_What this task involves_: Look through the entries below and extract exactly the lines from the one containing "[237 106 118" through the one containing "114 170 148]", ends included.

_The data_:
============================================================

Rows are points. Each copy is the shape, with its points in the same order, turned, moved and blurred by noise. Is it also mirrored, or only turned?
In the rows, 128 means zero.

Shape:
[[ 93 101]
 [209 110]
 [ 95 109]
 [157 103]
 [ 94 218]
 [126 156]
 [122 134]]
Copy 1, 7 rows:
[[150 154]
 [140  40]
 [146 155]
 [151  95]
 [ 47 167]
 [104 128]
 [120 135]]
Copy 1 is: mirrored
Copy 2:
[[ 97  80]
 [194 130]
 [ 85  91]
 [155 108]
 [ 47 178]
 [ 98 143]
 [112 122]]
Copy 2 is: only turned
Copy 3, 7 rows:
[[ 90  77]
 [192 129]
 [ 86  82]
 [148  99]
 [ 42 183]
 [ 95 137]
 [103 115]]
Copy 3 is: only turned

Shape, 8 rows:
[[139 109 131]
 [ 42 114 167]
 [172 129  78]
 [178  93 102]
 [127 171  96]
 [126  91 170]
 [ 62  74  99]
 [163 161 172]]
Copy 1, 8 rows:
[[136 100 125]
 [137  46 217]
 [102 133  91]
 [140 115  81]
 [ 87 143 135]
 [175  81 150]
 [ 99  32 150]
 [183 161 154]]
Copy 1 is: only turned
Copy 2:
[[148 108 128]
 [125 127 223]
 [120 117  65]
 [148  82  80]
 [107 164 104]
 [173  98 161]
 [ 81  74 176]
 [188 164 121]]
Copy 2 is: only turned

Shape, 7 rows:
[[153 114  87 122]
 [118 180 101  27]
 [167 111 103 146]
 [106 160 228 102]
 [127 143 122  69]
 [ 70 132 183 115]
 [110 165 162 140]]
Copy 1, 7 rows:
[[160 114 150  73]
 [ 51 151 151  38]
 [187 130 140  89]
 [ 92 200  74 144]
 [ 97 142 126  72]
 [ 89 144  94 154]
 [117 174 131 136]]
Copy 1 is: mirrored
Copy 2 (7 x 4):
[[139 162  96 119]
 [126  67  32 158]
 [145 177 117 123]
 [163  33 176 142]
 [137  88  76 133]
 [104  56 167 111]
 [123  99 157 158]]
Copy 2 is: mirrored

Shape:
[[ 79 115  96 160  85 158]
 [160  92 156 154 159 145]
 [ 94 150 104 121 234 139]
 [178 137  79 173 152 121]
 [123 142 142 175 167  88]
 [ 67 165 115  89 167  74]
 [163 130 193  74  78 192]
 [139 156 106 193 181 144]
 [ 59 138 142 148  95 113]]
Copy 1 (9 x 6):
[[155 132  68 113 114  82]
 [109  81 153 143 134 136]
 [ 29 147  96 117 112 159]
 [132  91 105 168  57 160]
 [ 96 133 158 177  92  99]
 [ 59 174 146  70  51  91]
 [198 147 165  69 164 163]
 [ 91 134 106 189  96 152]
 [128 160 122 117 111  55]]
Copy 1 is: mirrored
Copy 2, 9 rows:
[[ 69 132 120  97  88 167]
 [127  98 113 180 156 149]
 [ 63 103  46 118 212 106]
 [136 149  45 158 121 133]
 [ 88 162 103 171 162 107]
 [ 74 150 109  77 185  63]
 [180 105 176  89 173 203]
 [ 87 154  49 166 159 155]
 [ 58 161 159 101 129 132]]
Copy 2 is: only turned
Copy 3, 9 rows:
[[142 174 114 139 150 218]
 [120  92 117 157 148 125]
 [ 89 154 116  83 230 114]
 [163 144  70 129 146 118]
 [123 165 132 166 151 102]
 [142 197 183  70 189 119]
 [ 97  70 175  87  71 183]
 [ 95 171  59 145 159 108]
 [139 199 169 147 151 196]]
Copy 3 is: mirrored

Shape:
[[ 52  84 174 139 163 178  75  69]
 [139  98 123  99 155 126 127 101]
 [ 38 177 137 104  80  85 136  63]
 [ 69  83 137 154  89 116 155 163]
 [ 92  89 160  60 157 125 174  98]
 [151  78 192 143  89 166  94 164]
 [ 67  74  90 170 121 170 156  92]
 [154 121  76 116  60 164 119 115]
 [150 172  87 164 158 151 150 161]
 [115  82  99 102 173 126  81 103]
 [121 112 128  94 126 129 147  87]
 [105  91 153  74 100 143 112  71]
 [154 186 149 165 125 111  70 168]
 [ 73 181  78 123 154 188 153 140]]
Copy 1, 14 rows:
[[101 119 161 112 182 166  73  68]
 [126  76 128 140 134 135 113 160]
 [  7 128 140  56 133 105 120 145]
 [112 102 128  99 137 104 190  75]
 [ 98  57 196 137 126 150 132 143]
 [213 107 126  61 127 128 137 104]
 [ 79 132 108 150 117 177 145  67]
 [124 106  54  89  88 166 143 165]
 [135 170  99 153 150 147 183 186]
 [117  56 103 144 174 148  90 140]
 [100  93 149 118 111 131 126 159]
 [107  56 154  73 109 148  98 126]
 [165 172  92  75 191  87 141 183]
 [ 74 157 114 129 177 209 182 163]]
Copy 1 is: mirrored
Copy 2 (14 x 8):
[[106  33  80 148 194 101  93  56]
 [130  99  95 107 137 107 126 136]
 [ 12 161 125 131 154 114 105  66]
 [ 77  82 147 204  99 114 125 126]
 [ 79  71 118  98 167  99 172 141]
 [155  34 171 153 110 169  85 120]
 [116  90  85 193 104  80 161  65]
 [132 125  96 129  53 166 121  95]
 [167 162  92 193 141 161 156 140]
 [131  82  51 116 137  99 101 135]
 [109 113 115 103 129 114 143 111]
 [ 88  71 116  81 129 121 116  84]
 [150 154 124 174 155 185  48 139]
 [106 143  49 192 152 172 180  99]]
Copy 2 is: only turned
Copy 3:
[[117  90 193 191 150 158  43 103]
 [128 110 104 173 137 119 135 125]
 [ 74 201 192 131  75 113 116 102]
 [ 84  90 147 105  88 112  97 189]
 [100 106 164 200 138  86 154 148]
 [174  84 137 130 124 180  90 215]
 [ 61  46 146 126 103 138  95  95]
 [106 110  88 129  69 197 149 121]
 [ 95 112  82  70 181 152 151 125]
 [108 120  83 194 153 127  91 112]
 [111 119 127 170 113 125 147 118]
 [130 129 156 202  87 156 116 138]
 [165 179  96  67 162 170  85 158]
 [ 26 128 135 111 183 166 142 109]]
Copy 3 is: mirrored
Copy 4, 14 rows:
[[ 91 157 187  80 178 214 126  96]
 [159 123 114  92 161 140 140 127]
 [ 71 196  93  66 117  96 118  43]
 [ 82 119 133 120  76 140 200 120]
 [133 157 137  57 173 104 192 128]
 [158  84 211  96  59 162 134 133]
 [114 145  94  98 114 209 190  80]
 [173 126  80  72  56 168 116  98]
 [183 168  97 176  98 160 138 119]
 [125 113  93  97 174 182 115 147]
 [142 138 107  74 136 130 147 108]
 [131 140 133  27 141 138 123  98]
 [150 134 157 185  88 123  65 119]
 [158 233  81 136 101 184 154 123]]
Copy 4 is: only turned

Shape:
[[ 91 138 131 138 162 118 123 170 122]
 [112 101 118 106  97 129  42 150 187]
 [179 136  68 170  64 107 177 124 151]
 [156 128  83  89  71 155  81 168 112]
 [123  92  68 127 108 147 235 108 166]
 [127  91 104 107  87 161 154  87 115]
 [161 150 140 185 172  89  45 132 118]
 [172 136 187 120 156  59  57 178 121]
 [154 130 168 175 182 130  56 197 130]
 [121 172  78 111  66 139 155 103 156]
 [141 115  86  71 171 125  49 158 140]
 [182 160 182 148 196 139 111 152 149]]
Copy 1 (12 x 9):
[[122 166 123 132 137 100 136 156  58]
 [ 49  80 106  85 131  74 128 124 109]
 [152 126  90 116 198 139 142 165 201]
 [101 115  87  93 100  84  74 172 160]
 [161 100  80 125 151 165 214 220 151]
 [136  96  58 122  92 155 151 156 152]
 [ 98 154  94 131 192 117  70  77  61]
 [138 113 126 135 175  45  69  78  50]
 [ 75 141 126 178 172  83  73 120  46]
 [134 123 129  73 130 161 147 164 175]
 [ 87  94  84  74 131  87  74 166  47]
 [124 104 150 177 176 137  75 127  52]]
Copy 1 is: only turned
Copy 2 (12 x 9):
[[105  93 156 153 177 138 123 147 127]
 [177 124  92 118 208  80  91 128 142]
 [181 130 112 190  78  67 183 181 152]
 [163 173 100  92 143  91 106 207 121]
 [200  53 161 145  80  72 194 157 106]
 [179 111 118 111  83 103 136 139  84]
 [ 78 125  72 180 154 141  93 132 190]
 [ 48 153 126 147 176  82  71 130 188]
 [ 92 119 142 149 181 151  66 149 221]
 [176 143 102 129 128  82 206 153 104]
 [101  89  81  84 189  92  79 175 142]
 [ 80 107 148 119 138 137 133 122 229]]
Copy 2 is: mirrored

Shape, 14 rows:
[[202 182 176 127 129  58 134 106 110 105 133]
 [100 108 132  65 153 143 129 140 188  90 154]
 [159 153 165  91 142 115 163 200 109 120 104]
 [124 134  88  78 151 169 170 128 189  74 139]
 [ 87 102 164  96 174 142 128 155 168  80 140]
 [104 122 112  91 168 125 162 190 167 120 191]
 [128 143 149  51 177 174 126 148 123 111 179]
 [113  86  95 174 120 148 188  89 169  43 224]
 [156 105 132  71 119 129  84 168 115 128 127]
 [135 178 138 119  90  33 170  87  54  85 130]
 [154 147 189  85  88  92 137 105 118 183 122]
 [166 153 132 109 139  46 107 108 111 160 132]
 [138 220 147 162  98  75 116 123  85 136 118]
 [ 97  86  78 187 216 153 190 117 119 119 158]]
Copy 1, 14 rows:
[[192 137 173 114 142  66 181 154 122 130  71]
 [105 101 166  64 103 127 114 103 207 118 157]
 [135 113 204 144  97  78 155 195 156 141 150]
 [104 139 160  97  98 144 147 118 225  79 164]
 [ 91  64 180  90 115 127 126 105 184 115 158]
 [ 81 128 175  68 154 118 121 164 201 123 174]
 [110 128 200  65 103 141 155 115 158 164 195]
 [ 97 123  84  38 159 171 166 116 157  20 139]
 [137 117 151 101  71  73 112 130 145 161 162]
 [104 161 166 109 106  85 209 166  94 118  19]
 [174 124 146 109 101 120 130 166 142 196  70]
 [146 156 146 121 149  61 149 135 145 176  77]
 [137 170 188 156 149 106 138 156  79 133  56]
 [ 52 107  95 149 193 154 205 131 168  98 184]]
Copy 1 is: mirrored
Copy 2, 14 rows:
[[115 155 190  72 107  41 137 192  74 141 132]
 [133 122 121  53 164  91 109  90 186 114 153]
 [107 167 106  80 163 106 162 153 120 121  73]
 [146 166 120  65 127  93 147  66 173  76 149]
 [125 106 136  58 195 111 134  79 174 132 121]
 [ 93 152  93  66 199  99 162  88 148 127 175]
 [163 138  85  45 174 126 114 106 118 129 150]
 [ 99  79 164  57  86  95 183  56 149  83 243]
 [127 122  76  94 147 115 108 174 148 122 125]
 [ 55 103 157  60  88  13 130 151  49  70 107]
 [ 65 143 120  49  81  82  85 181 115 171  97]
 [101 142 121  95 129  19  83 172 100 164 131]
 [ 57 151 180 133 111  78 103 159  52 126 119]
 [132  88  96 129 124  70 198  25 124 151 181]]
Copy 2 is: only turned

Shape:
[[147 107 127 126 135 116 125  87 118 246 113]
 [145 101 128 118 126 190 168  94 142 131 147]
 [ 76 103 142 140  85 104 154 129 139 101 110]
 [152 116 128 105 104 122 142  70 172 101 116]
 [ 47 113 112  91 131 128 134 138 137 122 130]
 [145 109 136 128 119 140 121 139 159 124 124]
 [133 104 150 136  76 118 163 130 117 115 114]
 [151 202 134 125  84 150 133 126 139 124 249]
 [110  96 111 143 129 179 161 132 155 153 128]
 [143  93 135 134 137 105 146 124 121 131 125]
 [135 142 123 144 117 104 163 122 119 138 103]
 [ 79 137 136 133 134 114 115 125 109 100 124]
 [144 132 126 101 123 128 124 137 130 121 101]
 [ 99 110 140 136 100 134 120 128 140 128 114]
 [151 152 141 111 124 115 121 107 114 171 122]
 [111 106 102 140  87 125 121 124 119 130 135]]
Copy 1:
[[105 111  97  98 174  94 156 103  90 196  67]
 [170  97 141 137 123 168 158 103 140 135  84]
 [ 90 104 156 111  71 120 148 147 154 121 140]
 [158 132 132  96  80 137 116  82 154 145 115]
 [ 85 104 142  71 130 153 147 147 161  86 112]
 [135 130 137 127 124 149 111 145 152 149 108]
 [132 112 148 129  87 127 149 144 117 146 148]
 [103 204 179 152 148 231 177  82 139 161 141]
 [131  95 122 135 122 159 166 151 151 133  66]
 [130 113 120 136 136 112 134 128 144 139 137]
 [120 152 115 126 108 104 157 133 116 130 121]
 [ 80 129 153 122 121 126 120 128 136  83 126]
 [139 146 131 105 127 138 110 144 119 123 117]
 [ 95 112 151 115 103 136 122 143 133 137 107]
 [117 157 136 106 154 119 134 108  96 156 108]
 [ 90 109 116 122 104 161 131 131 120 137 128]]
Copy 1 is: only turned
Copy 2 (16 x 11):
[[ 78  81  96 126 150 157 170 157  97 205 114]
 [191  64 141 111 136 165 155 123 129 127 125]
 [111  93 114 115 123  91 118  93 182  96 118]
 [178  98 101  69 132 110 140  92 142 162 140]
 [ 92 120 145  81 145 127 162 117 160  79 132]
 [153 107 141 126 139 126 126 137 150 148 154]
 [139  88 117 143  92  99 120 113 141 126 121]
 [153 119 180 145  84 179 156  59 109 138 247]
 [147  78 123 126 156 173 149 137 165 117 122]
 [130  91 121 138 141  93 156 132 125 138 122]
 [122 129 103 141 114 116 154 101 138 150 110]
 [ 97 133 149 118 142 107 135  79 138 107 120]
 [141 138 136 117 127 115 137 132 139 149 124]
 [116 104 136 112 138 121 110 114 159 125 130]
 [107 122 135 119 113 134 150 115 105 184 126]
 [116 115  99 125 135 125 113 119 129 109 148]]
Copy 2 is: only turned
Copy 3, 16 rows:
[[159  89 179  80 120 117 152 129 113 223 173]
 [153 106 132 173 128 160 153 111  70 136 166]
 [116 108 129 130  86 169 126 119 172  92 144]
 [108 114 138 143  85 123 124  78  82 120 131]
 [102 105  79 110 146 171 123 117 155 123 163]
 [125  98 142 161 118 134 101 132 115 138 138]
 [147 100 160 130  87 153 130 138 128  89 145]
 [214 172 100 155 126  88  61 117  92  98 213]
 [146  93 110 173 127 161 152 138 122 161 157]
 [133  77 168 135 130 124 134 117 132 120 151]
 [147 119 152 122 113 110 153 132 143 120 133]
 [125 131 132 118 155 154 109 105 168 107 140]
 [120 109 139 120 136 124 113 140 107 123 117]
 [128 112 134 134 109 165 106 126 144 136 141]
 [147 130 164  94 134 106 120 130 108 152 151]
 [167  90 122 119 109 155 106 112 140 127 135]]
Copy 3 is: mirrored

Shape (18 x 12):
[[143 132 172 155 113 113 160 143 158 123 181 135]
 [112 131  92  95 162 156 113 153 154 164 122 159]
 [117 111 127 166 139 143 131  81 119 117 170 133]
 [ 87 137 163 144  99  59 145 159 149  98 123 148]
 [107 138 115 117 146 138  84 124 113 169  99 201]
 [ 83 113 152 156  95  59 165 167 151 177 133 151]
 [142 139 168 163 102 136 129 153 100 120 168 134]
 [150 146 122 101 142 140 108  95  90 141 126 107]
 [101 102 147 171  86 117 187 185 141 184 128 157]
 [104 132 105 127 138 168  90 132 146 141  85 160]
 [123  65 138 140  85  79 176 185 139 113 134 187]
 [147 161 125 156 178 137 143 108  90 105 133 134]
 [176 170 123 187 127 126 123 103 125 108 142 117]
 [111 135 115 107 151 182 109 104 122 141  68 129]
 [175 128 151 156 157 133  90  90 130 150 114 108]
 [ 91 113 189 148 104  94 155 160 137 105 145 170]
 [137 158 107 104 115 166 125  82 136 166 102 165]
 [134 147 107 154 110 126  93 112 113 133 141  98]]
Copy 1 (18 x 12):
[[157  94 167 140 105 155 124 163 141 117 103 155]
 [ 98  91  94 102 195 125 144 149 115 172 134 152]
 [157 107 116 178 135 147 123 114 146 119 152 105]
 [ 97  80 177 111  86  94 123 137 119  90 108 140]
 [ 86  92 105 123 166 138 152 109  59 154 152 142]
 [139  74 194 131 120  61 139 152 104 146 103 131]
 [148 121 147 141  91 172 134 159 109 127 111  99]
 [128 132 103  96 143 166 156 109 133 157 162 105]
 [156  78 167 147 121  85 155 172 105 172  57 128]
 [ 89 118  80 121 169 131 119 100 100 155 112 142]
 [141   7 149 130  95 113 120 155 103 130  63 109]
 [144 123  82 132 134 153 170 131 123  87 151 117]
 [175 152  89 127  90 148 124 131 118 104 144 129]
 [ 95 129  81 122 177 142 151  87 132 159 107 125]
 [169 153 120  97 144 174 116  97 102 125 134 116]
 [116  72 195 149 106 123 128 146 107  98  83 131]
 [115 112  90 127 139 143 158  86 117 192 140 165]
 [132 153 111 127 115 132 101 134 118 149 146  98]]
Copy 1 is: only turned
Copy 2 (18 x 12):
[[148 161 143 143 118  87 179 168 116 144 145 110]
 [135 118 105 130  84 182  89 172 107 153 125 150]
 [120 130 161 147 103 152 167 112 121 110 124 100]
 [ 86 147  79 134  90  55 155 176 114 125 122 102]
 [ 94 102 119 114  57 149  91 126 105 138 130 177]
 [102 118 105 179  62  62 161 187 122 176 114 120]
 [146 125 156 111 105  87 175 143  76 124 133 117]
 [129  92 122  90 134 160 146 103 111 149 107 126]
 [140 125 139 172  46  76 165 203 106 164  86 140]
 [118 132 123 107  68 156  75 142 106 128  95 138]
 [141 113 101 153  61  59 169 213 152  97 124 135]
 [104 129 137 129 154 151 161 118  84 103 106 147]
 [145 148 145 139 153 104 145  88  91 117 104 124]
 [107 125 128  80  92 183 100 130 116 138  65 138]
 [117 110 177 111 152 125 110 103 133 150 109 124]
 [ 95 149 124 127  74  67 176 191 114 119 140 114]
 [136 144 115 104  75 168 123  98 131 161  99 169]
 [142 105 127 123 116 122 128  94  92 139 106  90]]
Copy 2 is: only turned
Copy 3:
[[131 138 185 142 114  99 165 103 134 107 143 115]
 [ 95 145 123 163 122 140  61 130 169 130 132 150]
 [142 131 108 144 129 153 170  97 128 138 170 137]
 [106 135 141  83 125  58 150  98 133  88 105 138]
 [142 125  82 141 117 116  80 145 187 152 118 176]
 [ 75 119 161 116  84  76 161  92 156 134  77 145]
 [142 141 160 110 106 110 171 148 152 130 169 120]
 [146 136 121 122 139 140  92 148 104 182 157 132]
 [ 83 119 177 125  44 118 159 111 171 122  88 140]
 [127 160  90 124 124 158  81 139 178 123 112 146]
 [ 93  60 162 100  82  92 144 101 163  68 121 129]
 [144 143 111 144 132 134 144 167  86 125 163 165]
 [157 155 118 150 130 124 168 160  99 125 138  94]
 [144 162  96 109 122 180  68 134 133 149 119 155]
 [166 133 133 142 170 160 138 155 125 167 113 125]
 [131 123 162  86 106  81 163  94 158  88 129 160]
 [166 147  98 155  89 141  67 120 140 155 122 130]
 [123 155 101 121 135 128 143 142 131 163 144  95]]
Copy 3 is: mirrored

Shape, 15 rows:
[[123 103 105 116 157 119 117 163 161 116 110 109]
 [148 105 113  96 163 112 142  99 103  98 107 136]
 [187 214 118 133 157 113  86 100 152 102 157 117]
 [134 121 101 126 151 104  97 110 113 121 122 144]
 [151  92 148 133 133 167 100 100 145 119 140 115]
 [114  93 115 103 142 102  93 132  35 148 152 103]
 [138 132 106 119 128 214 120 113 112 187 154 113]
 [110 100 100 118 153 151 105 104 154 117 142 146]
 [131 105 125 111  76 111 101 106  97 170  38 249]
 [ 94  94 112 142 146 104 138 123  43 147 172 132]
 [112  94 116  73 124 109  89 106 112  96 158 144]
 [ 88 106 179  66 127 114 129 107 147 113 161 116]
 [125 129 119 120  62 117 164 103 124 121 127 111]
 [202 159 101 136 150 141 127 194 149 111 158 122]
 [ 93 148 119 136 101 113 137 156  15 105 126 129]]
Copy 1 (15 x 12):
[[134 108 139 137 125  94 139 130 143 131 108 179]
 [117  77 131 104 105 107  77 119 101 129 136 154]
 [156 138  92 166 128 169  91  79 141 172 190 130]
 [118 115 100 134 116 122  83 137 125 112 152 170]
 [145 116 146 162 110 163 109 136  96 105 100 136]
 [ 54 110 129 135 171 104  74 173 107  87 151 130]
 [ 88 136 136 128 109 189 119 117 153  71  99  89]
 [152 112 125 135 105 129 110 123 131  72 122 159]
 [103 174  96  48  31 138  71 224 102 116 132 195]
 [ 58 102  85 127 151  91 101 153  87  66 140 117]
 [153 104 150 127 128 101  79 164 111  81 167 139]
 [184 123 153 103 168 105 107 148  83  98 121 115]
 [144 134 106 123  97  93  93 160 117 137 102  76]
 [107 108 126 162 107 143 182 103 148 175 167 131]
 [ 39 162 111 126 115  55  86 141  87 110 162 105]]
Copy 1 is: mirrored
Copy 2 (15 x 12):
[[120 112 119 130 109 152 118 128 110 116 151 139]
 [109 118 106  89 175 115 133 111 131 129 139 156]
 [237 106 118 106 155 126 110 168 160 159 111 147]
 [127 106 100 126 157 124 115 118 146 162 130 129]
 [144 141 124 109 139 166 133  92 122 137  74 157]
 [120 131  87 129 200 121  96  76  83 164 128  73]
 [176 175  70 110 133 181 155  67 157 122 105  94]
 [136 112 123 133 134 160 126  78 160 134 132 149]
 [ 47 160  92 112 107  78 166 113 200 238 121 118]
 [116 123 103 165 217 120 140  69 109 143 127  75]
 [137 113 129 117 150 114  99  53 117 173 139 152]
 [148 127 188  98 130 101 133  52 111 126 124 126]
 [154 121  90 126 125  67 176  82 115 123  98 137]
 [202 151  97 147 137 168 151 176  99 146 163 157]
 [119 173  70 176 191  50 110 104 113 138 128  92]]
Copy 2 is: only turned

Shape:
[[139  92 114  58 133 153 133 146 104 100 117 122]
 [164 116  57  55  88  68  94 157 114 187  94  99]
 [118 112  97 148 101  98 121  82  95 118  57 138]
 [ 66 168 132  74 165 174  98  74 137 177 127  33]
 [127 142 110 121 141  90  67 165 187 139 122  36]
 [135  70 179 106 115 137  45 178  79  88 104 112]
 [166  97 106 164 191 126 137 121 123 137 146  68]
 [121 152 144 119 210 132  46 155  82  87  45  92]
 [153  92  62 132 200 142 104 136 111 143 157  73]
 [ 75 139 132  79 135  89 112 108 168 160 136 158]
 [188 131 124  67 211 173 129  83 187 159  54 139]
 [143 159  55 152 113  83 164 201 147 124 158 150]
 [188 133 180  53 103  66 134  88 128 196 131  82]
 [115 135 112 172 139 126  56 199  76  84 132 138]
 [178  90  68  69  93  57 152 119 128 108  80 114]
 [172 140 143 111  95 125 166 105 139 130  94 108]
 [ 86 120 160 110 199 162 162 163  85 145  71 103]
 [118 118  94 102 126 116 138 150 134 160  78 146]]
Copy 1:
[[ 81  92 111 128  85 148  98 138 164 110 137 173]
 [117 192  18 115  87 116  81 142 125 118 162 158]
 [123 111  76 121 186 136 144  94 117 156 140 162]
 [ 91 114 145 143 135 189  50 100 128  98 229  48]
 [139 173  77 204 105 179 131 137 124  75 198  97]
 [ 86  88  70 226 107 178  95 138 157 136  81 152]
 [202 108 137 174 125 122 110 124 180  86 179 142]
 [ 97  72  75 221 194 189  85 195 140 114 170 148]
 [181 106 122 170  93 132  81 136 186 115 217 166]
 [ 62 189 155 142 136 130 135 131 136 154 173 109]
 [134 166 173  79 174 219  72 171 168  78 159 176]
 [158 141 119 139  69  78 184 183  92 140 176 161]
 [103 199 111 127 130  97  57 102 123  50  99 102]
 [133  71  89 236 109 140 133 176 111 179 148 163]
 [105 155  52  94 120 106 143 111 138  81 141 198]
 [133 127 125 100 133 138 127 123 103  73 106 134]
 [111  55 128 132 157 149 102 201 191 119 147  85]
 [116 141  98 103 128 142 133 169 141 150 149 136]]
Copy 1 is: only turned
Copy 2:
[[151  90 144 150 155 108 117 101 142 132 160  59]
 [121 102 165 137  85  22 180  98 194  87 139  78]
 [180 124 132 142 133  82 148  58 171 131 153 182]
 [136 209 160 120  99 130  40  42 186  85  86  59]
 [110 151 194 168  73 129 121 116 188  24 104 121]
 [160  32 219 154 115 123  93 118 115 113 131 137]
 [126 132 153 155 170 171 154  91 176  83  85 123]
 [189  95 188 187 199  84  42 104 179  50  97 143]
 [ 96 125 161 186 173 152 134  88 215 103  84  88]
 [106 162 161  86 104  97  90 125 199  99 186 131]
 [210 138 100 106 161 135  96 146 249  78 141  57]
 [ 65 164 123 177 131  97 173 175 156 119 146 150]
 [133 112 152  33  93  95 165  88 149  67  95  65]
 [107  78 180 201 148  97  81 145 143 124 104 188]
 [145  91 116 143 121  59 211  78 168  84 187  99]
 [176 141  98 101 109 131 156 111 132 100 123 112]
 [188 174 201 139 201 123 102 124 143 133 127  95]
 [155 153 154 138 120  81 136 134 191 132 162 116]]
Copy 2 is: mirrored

============================================================

_Answer to this problem_:
 [237 106 118 106 155 126 110 168 160 159 111 147]
 [127 106 100 126 157 124 115 118 146 162 130 129]
 [144 141 124 109 139 166 133  92 122 137  74 157]
 [120 131  87 129 200 121  96  76  83 164 128  73]
 [176 175  70 110 133 181 155  67 157 122 105  94]
 [136 112 123 133 134 160 126  78 160 134 132 149]
 [ 47 160  92 112 107  78 166 113 200 238 121 118]
 [116 123 103 165 217 120 140  69 109 143 127  75]
 [137 113 129 117 150 114  99  53 117 173 139 152]
 [148 127 188  98 130 101 133  52 111 126 124 126]
 [154 121  90 126 125  67 176  82 115 123  98 137]
 [202 151  97 147 137 168 151 176  99 146 163 157]
 [119 173  70 176 191  50 110 104 113 138 128  92]]
Copy 2 is: only turned

Shape:
[[139  92 114  58 133 153 133 146 104 100 117 122]
 [164 116  57  55  88  68  94 157 114 187  94  99]
 [118 112  97 148 101  98 121  82  95 118  57 138]
 [ 66 168 132  74 165 174  98  74 137 177 127  33]
 [127 142 110 121 141  90  67 165 187 139 122  36]
 [135  70 179 106 115 137  45 178  79  88 104 112]
 [166  97 106 164 191 126 137 121 123 137 146  68]
 [121 152 144 119 210 132  46 155  82  87  45  92]
 [153  92  62 132 200 142 104 136 111 143 157  73]
 [ 75 139 132  79 135  89 112 108 168 160 136 158]
 [188 131 124  67 211 173 129  83 187 159  54 139]
 [143 159  55 152 113  83 164 201 147 124 158 150]
 [188 133 180  53 103  66 134  88 128 196 131  82]
 [115 135 112 172 139 126  56 199  76  84 132 138]
 [178  90  68  69  93  57 152 119 128 108  80 114]
 [172 140 143 111  95 125 166 105 139 130  94 108]
 [ 86 120 160 110 199 162 162 163  85 145  71 103]
 [118 118  94 102 126 116 138 150 134 160  78 146]]
Copy 1:
[[ 81  92 111 128  85 148  98 138 164 110 137 173]
 [117 192  18 115  87 116  81 142 125 118 162 158]
 [123 111  76 121 186 136 144  94 117 156 140 162]
 [ 91 114 145 143 135 189  50 100 128  98 229  48]
 [139 173  77 204 105 179 131 137 124  75 198  97]
 [ 86  88  70 226 107 178  95 138 157 136  81 152]
 [202 108 137 174 125 122 110 124 180  86 179 142]
 [ 97  72  75 221 194 189  85 195 140 114 170 148]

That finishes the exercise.